## Task objective
For each line below that includes the string "links", show the whole line.

═════ Records supplied

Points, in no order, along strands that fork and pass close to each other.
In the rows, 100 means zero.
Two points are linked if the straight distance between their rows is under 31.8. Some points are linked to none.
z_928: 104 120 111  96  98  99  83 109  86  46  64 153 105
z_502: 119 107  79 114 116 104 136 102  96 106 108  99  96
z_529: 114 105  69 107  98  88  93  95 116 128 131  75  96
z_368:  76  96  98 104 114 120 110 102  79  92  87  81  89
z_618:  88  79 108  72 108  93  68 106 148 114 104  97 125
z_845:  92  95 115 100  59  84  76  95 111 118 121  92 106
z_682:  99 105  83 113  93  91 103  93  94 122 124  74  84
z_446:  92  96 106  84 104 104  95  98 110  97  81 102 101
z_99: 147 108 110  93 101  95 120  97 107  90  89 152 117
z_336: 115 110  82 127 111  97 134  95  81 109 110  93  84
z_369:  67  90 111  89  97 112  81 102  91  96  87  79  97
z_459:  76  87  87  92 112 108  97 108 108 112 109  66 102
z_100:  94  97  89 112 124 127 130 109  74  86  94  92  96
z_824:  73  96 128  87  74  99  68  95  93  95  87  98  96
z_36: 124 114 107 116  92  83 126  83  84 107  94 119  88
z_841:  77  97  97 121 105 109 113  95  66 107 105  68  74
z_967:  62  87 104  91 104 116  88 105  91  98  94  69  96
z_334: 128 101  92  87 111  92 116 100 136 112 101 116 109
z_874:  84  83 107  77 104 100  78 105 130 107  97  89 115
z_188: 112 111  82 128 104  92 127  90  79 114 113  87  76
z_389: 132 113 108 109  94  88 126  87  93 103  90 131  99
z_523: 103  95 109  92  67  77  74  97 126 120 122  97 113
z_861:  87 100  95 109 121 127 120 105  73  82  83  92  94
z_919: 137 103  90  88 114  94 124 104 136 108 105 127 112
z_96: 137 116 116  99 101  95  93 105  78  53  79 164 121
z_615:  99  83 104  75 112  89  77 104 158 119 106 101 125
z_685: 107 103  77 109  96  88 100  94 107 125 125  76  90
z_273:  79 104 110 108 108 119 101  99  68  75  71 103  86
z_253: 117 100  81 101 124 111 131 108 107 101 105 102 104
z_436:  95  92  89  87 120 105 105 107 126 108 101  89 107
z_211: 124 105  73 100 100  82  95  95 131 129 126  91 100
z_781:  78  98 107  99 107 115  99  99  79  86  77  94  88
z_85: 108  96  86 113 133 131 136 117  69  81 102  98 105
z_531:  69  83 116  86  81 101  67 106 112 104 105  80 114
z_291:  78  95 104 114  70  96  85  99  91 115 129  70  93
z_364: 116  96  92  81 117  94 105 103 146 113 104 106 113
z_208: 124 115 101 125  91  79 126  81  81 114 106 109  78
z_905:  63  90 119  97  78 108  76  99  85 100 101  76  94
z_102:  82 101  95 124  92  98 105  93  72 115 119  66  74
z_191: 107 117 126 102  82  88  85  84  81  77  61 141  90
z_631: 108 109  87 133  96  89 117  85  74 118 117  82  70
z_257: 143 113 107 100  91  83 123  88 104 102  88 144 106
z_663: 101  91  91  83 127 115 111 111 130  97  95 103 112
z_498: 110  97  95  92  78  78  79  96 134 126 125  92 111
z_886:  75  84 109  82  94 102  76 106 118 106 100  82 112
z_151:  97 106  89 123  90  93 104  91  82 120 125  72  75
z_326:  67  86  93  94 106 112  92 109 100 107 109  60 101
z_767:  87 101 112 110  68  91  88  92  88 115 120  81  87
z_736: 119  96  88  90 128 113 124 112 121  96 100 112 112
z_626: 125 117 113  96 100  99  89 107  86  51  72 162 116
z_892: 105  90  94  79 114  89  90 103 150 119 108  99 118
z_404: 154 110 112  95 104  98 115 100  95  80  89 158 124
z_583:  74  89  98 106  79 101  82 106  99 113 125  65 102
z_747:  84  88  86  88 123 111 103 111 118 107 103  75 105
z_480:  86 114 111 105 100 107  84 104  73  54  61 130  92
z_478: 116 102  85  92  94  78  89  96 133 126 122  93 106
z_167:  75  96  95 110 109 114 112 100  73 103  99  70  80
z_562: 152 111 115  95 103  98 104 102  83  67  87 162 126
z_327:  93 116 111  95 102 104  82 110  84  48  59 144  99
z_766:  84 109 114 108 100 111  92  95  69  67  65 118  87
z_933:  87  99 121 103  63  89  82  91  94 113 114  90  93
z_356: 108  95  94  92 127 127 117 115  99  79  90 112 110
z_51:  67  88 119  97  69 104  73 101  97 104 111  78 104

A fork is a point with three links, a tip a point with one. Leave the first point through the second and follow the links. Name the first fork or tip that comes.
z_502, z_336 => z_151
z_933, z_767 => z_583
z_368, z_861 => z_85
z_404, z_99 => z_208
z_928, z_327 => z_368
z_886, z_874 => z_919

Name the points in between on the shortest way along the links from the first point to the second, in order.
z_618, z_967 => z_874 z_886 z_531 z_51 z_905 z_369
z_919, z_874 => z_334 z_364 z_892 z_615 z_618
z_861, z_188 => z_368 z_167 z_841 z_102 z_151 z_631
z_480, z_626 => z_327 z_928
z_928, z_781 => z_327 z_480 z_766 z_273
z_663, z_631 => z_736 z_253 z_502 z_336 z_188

══════════

## Solution below
A fork is a point with three links, a tip a point with one. Leave the first point through the second and follow the links. Name the first fork or tip that comes.
Name the points in between on the shortest way along the links from the first point to the second, in order.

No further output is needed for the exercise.